Stored items from a collection
..............................

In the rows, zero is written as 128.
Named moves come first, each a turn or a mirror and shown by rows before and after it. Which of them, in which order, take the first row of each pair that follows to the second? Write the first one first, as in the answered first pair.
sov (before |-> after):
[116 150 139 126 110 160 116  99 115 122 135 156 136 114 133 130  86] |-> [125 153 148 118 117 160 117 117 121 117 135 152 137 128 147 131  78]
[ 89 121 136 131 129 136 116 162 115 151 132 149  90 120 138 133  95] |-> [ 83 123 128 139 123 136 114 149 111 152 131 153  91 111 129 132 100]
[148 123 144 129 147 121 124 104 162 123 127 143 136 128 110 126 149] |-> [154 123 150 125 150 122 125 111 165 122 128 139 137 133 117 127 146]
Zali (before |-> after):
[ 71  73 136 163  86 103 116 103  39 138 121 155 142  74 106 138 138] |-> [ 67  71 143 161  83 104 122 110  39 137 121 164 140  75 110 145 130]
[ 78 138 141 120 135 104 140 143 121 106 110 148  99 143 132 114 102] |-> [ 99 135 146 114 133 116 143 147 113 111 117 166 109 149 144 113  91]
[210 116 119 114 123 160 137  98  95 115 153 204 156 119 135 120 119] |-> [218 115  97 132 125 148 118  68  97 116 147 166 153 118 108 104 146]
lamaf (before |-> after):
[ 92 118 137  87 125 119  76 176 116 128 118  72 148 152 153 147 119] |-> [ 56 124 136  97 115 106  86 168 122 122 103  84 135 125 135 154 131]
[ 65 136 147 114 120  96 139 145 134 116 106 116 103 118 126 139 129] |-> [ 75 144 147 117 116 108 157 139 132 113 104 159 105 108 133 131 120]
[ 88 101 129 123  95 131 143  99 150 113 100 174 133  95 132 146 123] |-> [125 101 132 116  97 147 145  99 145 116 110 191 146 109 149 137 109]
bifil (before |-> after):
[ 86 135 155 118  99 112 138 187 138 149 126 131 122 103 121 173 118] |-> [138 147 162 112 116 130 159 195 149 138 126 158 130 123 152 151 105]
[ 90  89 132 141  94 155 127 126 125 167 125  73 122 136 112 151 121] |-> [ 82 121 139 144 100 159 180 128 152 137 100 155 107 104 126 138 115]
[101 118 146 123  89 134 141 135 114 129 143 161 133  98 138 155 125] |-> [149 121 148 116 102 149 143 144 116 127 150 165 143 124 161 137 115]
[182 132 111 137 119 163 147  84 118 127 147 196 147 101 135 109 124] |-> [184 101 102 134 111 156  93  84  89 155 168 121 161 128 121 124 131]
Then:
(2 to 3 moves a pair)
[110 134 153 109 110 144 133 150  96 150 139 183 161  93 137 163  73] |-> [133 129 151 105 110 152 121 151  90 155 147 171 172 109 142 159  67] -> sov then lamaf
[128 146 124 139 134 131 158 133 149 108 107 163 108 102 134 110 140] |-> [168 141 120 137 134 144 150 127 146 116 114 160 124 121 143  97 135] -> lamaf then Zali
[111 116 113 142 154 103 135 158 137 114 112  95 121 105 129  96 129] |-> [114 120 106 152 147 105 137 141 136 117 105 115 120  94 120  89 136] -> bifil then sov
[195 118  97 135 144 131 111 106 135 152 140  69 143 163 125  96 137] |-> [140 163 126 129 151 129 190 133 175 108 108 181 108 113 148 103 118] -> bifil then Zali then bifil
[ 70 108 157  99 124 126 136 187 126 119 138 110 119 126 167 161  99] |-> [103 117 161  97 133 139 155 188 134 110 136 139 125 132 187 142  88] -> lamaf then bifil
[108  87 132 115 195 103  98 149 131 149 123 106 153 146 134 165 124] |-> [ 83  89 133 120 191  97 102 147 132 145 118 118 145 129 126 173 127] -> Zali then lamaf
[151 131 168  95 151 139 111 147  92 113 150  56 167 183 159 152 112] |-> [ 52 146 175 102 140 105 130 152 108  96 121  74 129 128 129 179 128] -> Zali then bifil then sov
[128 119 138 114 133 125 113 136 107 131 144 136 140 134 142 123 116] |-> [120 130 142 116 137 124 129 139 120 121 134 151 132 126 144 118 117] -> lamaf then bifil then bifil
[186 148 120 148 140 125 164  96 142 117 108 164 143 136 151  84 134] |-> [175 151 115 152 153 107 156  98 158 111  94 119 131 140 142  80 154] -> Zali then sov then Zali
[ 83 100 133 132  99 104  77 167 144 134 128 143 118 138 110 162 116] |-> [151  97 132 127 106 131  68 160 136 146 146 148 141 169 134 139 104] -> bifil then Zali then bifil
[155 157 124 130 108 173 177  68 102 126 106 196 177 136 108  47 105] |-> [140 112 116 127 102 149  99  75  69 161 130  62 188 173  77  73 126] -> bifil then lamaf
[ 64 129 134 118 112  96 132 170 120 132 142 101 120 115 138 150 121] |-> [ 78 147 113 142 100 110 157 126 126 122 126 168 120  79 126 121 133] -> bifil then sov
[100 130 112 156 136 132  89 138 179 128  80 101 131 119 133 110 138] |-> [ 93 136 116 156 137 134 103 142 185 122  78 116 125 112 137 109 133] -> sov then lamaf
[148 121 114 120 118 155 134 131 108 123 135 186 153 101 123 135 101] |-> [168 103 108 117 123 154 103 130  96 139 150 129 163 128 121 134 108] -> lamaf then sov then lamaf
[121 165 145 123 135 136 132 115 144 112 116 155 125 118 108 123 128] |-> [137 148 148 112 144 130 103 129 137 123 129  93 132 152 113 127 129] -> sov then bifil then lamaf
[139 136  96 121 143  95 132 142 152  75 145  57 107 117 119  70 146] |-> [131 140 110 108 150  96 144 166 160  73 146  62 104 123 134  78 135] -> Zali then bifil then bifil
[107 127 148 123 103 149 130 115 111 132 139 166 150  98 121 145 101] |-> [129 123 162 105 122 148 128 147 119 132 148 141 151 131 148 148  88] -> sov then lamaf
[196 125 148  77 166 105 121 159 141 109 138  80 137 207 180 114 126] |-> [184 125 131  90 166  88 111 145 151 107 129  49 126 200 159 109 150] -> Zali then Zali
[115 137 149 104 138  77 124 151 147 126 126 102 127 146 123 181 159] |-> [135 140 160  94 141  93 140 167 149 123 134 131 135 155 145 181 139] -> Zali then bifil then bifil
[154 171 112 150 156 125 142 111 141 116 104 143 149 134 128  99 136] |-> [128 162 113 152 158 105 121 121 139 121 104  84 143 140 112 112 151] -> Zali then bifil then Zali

..............................

:: WORK ITEM ::
Write out all the records again, exactly as they appear.

:: ANSWER FOR THE TASK ::
In the rows, zero is written as 128.
Named moves come first, each a turn or a mirror and shown by rows before and after it. Which of them, in which order, take the first row of each pair that follows to the second? Write the first one first, as in the answered first pair.
sov (before |-> after):
[116 150 139 126 110 160 116  99 115 122 135 156 136 114 133 130  86] |-> [125 153 148 118 117 160 117 117 121 117 135 152 137 128 147 131  78]
[ 89 121 136 131 129 136 116 162 115 151 132 149  90 120 138 133  95] |-> [ 83 123 128 139 123 136 114 149 111 152 131 153  91 111 129 132 100]
[148 123 144 129 147 121 124 104 162 123 127 143 136 128 110 126 149] |-> [154 123 150 125 150 122 125 111 165 122 128 139 137 133 117 127 146]
Zali (before |-> after):
[ 71  73 136 163  86 103 116 103  39 138 121 155 142  74 106 138 138] |-> [ 67  71 143 161  83 104 122 110  39 137 121 164 140  75 110 145 130]
[ 78 138 141 120 135 104 140 143 121 106 110 148  99 143 132 114 102] |-> [ 99 135 146 114 133 116 143 147 113 111 117 166 109 149 144 113  91]
[210 116 119 114 123 160 137  98  95 115 153 204 156 119 135 120 119] |-> [218 115  97 132 125 148 118  68  97 116 147 166 153 118 108 104 146]
lamaf (before |-> after):
[ 92 118 137  87 125 119  76 176 116 128 118  72 148 152 153 147 119] |-> [ 56 124 136  97 115 106  86 168 122 122 103  84 135 125 135 154 131]
[ 65 136 147 114 120  96 139 145 134 116 106 116 103 118 126 139 129] |-> [ 75 144 147 117 116 108 157 139 132 113 104 159 105 108 133 131 120]
[ 88 101 129 123  95 131 143  99 150 113 100 174 133  95 132 146 123] |-> [125 101 132 116  97 147 145  99 145 116 110 191 146 109 149 137 109]
bifil (before |-> after):
[ 86 135 155 118  99 112 138 187 138 149 126 131 122 103 121 173 118] |-> [138 147 162 112 116 130 159 195 149 138 126 158 130 123 152 151 105]
[ 90  89 132 141  94 155 127 126 125 167 125  73 122 136 112 151 121] |-> [ 82 121 139 144 100 159 180 128 152 137 100 155 107 104 126 138 115]
[101 118 146 123  89 134 141 135 114 129 143 161 133  98 138 155 125] |-> [149 121 148 116 102 149 143 144 116 127 150 165 143 124 161 137 115]
[182 132 111 137 119 163 147  84 118 127 147 196 147 101 135 109 124] |-> [184 101 102 134 111 156  93  84  89 155 168 121 161 128 121 124 131]
Then:
(2 to 3 moves a pair)
[110 134 153 109 110 144 133 150  96 150 139 183 161  93 137 163  73] |-> [133 129 151 105 110 152 121 151  90 155 147 171 172 109 142 159  67] -> sov then lamaf
[128 146 124 139 134 131 158 133 149 108 107 163 108 102 134 110 140] |-> [168 141 120 137 134 144 150 127 146 116 114 160 124 121 143  97 135] -> lamaf then Zali
[111 116 113 142 154 103 135 158 137 114 112  95 121 105 129  96 129] |-> [114 120 106 152 147 105 137 141 136 117 105 115 120  94 120  89 136] -> bifil then sov
[195 118  97 135 144 131 111 106 135 152 140  69 143 163 125  96 137] |-> [140 163 126 129 151 129 190 133 175 108 108 181 108 113 148 103 118] -> bifil then Zali then bifil
[ 70 108 157  99 124 126 136 187 126 119 138 110 119 126 167 161  99] |-> [103 117 161  97 133 139 155 188 134 110 136 139 125 132 187 142  88] -> lamaf then bifil
[108  87 132 115 195 103  98 149 131 149 123 106 153 146 134 165 124] |-> [ 83  89 133 120 191  97 102 147 132 145 118 118 145 129 126 173 127] -> Zali then lamaf
[151 131 168  95 151 139 111 147  92 113 150  56 167 183 159 152 112] |-> [ 52 146 175 102 140 105 130 152 108  96 121  74 129 128 129 179 128] -> Zali then bifil then sov
[128 119 138 114 133 125 113 136 107 131 144 136 140 134 142 123 116] |-> [120 130 142 116 137 124 129 139 120 121 134 151 132 126 144 118 117] -> lamaf then bifil then bifil
[186 148 120 148 140 125 164  96 142 117 108 164 143 136 151  84 134] |-> [175 151 115 152 153 107 156  98 158 111  94 119 131 140 142  80 154] -> Zali then sov then Zali
[ 83 100 133 132  99 104  77 167 144 134 128 143 118 138 110 162 116] |-> [151  97 132 127 106 131  68 160 136 146 146 148 141 169 134 139 104] -> bifil then Zali then bifil
[155 157 124 130 108 173 177  68 102 126 106 196 177 136 108  47 105] |-> [140 112 116 127 102 149  99  75  69 161 130  62 188 173  77  73 126] -> bifil then lamaf
[ 64 129 134 118 112  96 132 170 120 132 142 101 120 115 138 150 121] |-> [ 78 147 113 142 100 110 157 126 126 122 126 168 120  79 126 121 133] -> bifil then sov
[100 130 112 156 136 132  89 138 179 128  80 101 131 119 133 110 138] |-> [ 93 136 116 156 137 134 103 142 185 122  78 116 125 112 137 109 133] -> sov then lamaf
[148 121 114 120 118 155 134 131 108 123 135 186 153 101 123 135 101] |-> [168 103 108 117 123 154 103 130  96 139 150 129 163 128 121 134 108] -> lamaf then sov then lamaf
[121 165 145 123 135 136 132 115 144 112 116 155 125 118 108 123 128] |-> [137 148 148 112 144 130 103 129 137 123 129  93 132 152 113 127 129] -> sov then bifil then lamaf
[139 136  96 121 143  95 132 142 152  75 145  57 107 117 119  70 146] |-> [131 140 110 108 150  96 144 166 160  73 146  62 104 123 134  78 135] -> Zali then bifil then bifil
[107 127 148 123 103 149 130 115 111 132 139 166 150  98 121 145 101] |-> [129 123 162 105 122 148 128 147 119 132 148 141 151 131 148 148  88] -> sov then lamaf
[196 125 148  77 166 105 121 159 141 109 138  80 137 207 180 114 126] |-> [184 125 131  90 166  88 111 145 151 107 129  49 126 200 159 109 150] -> Zali then Zali
[115 137 149 104 138  77 124 151 147 126 126 102 127 146 123 181 159] |-> [135 140 160  94 141  93 140 167 149 123 134 131 135 155 145 181 139] -> Zali then bifil then bifil
[154 171 112 150 156 125 142 111 141 116 104 143 149 134 128  99 136] |-> [128 162 113 152 158 105 121 121 139 121 104  84 143 140 112 112 151] -> Zali then bifil then Zali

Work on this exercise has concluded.